Only the lines below starting at the one that contains "[213,225,138,3" and ending at the one that contains "Each question gives" are to be reproduced, exactly and with both ends kept.

◆ DATA PROVIDED
◇ ◇ ◇ ◇ ◇
Below are the code and all the weights of a small trained network. Each question names an input and a target symbol and asks about switching units off, where a switched-off unit gives its printed mean instead of its output.

import numpy as np


def w(rows, s, z=0):
    codes = np.array(rows[::2]) - 128.0
    scale = np.full(codes.shape[1], s)
    scale[-1] = z or s
    return codes * scale


def norm(h):
    return h / np.sqrt((h * h).mean(-1, keepdims=True) + 1e-5)


def f(y):
    return y / 2 * (1 + np.tanh(0.7978845608 * (y + 0.044715 * y**3)))


def softmax(a):
    e = np.exp(a - a.max(-1, keepdims=True))
    return e / e.sum(-1, keepdims=True)


def log_softmax(a):
    a = a - a.max(-1, keepdims=True)
    return a - np.log(np.exp(a).sum(-1, keepdims=True))


def net(x, mask):
    ids = ['αεζλπφω'.index(c) for c in x.split()]
    T = len(ids)
    res = E[ids] + P[:T]
    u = 0
    for l in range(2):
        r = norm(res)
        for j in range(2):
            rows = slice(2 * j, 2 * j + 2)
            q, k, v = (r @ M[l][rows].T for M in (Q, K, V))
            z = softmax(np.where(np.tri(T) > 0, q @ k.T / 2**0.5, -1e9)) @ v
            o = O[l][rows]
            res = res + np.where(mask[u + j], z, o[:, -1]) @ o[:, :-1]
        u += 2
        y = f(norm(res) @ A[l][:, :-1].T + A[l][:, -1])
        res = res + np.where(mask[u : u + 4], y, B[l][:, -1]) @ B[l][:, :-1]
        u += 4
    return log_softmax(norm(res)[-1] @ U[:, :-1].T + U[:, -1])


Q, K, V, O, A, B = {}, {}, {}, {}, {}, {}
E = w([
[195,119,163,108,173,130,100,13,23,136],'α',
[121,97,91,92,130,191,67,3,110,138],'ε',
[148,145,113,98,166,36,103,18,159,240],'ζ',
[144,205,132,73,186,64,35,62,130,121],'λ',
[155,166,36,124,178,78,82,74,115,65],'π',
[135,74,134,56,58,133,126,175,195,96],'φ',
[112,63,194,204,72,110,35,113,134,78],'ω',
],0.023)
P = w([
[107,96,95,23,46,150,63,112,9,185],'0',
[155,91,89,77,88,140,53,126,70,170],'1',
[164,88,94,99,104,115,62,129,103,159],'2',
[116,57,128,86,147,123,100,102,118,128],'3',
[140,65,133,120,131,108,112,91,144,103],'4',
[138,89,153,140,130,91,138,99,159,90],'5',
[126,94,173,161,140,93,157,85,177,66],'6',
[99,121,195,183,134,103,182,94,194,66],'7',
[88,140,229,204,135,87,206,87,215,55],'8',
[64,166,251,231,108,80,221,89,233,27],'9',
],0.017)
Q[0] = w([
[130,64,174,126,89,147,190,169,128,129],'L0H1',
[128,81,175,103,85,108,127,3,155,152],'L0H1',
[156,114,165,100,57,178,185,202,126,148],'L0H2',
[114,105,156,153,134,131,116,42,122,70],'L0H2',
],0.06)
K[0] = w([
[127,110,195,170,115,81,105,94,140,241],'L0H1',
[121,172,205,191,155,84,150,122,246,53],'L0H1',
[170,129,96,92,148,139,102,97,3,180],'L0H2',
[133,154,192,188,167,91,171,92,196,137],'L0H2',
],0.046)
V[0] = w([
[65,158,111,70,62,45,17,117,144,2],'L0H1',
[74,100,56,245,131,124,181,104,111,136],'L0H1',
[119,153,129,129,153,81,107,103,86,167],'L0H2',
[51,180,137,181,148,70,135,156,233,135],'L0H2',
],0.018)
O[0] = w([
[105,104,186,44,255,106,40,63,209,68,254],'L0H1',
[72,66,42,223,184,58,119,106,137,126,94],'L0H1',
[10,50,100,125,98,33,187,108,121,136,153],'L0H2',
[206,195,109,134,78,96,78,73,139,120,88],'L0H2',
],0.0094,0.032)
A[0] = w([
[116,143,183,123,97,127,198,253,121,97,107],'L0N1',
[139,133,60,113,95,136,113,18,57,156,83],'L0N2',
[79,127,104,127,101,126,188,212,199,66,53],'L0N3',
[155,100,144,214,160,196,228,81,88,109,4],'L0N4',
],0.026,0.0027)
B[0] = w([
[56,141,160,60,147,52,120,70,110,128,252],'L0N1',
[198,56,118,101,121,88,197,90,193,200,247],'L0N2',
[248,70,144,114,212,150,68,204,183,133,255],'L0N3',
[126,104,159,127,102,154,144,128,40,85,170],'L0N4',
],0.018,0.0042)
Q[1] = w([
[9,170,128,180,32,201,11,151,72,143],'L1H1',
[144,14,231,187,61,131,136,247,244,26],'L1H1',
[201,147,54,92,230,141,79,120,137,157],'L1H2',
[136,101,110,128,133,88,115,252,134,126],'L1H2',
],0.027)
K[1] = w([
[129,24,144,76,84,128,32,174,87,175],'L1H1',
[179,104,251,254,157,40,157,69,109,96],'L1H1',
[126,137,225,215,143,133,193,121,200,64],'L1H2',
[149,40,135,50,147,112,86,168,84,150],'L1H2',
],0.035)
V[1] = w([
[166,52,232,199,107,111,171,116,39,19],'L1H1',
[82,55,254,160,45,166,43,127,222,205],'L1H1',
[112,137,7,135,227,180,109,99,138,210],'L1H2',
[196,206,92,5,188,150,175,150,75,146],'L1H2',
],0.032)
O[1] = w([
[47,104,111,158,157,120,92,52,149,90,84],'L1H1',
[203,144,79,206,58,127,216,45,67,56,255],'L1H1',
[174,63,121,178,137,66,39,91,207,107,120],'L1H2',
[125,251,148,204,106,112,83,63,200,134,116],'L1H2',
],0.014,0.023)
A[1] = w([
[221,212,77,194,140,152,14,158,134,192,63],'L1N1',
[100,152,140,97,89,184,95,253,184,189,2],'L1N2',
[202,168,43,83,217,148,116,183,40,165,57],'L1N3',
[122,85,143,254,92,130,93,147,84,32,55],'L1N4',
],0.052,0.0039)
B[1] = w([
[139,132,83,139,124,254,110,133,170,209,199],'L1N1',
[160,125,103,167,65,85,192,93,162,163,136],'L1N2',
[165,144,118,97,168,152,178,222,65,95,193],'L1N3',
[142,89,156,209,83,151,85,112,121,58,250],'L1N4',
],0.056,0.02)
U = w([
[94,52,176,97,209,85,32,144,206,162,142],'α',
[1,124,110,190,138,111,129,87,15,225,182],'ε',
[199,156,66,154,215,132,124,213,14,127,165],'ζ',
[157,151,18,172,159,237,60,99,142,222,159],'λ',
[181,51,43,155,97,76,228,59,141,186,120],'π',
[213,225,138,34,83,179,112,10,133,46,3],'φ',
[152,60,157,245,70,168,76,132,105,59,127],'ω',
],0.005,0.0049)

Each question gives the input, a string of symbols that net reads in full, and the target symbol t.
The units are the heads (2 rows each of Q, K, V and O) and the neurons (one row each of A and B). Each row of codes is followed by its name. A weight is (code - 128) times the scale printed after its matrix; where a second scale follows, it is the last column's (O, A, B and U).
mask holds one flag per unit, layer by layer, with each layer's heads first. A switched-off unit (its flag False) gives its mean, the last column of its rows in O or B, instead of its output. The means were averaged over made-up inputs and are rounded, as every weight is.
A unit's drop is (log p(t) with every unit on - log p(t) with that unit switched off) / (log p(t) with every unit on - log p(t) with every unit switched off).
The circuit of an input: a set's keep is (log p(t) with only the set's units on - log p(t) with every unit switched off) / (log p(t) with every unit on - log p(t) with every unit switched off). Starting from all 12 units, units are removed one at a time, each time the one whose removal leaves the highest keep (on an exact tie, the one counted first), for as long as the keep stays at least 0.8.
units of the circuit, in order: the units of the circuit, biggest drop first
unit that matters most: the unit with the biggest drop
top k neurons: the k neurons with the biggest drops, biggest first
top k neurons in layer l: the k neurons of layer l with the biggest drops, biggest first
drop when u is switched off: that unit's drop, to one decimal
input ε π α φ ζ, target λ: units of the circuit, in order -> L1H2, L1N1, L0H2
input ε ε φ ε ε ε ζ ε α, target π: unit that matters most -> L0H2
input ε ω ζ ζ π ζ ε φ ζ ζ, target λ: units of the circuit, in order -> L0H2, L1N1
input ω ζ ε φ α λ ζ, target φ: units of the circuit, in order -> L0H1, L1N4, L1N1, L1H2
input ζ ζ π φ α λ, target λ: units of the circuit, in order -> L0H2, L1H2, L1N1
input ε φ ε, target λ: units of the circuit, in order -> L1H2, L1N1, L0H2, L0H1
input ζ ζ ε, target π: units of the circuit, in order -> L0N2, L1N4, L1N1, L0H1
input α ω α ζ α ε λ α λ ζ, target φ: top 3 neurons -> L1N4, L1N1, L1N3
input ε ε ε φ, target φ: top 4 neurons -> L0N3, L1N4, L0N1, L1N3
input φ π α ζ φ, target ζ: units of the circuit, in order -> L0N3, L1N3, L0H1
input α φ π φ ε π, target λ: units of the circuit, in order -> L0H2, L1H2, L1N1
input ε ω ζ ε ω φ π λ, target λ: units of the circuit, in order -> L0H2, L1N1
input ζ λ α φ ε φ φ ω α λ, target ζ: units of the circuit, in order -> L1H2, L0H1, L1N3
input φ ε ζ ζ λ α ε ω ζ, target ζ: unit that matters most -> L1H2
input α ζ ω ω λ λ, target ζ: units of the circuit, in order -> L1H2, L1N3
input π ε π φ π α, target λ: units of the circuit, in order -> L0H2, L1H2, L1N1
input ε ε λ ε φ φ, target φ: units of the circuit, in order -> L1N4, L1N3, L1N1
input λ α ζ α ε φ ζ ζ α φ, target α: top 4 neurons -> L0N1, L0N3, L1N4, L1N3
input ε α λ α ε ω φ φ ζ ε, target λ: top 2 neurons in layer 1 -> L1N1, L1N4
input φ α ω φ ω ε π λ, target α: unit that matters most -> L1H1
input ε λ ζ ζ φ α ζ λ α ε, target φ: top 2 neurons in layer 1 -> L1N4, L1N1
input ε π π ε, target α: top 2 neurons -> L1N4, L1N1
input α ε λ φ, target α: top 4 neurons -> L0N1, L1N4, L1N3, L1N1
input ζ ω φ α α α ε ζ ζ φ, target ζ: top 2 neurons -> L0N3, L1N3
input ζ ω ω φ φ λ ζ α, target φ: top 2 neurons -> L1N4, L1N1
input ζ ω ε π ε ζ ε, target π: top 2 neurons -> L0N2, L1N4
input π ω π, target ζ: unit that matters most -> L1N3
input ζ α ω ε α π ε λ π, target α: drop when L0H1 is switched off -> 0.7
input ω λ λ ε ζ π, target α: drop when L0N1 is switched off -> 0.0
input ζ ε ζ λ ω π α, target ζ: drop when L1N3 is switched off -> 0.3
◇ ◇ ◇ ◇ ◇
◆ ANSWER TO THIS EXERCISE
[213,225,138,34,83,179,112,10,133,46,3],'φ',
[152,60,157,245,70,168,76,132,105,59,127],'ω',
],0.005,0.0049)

Each question gives the input, a string of symbols that net reads in full, and the target symbol t.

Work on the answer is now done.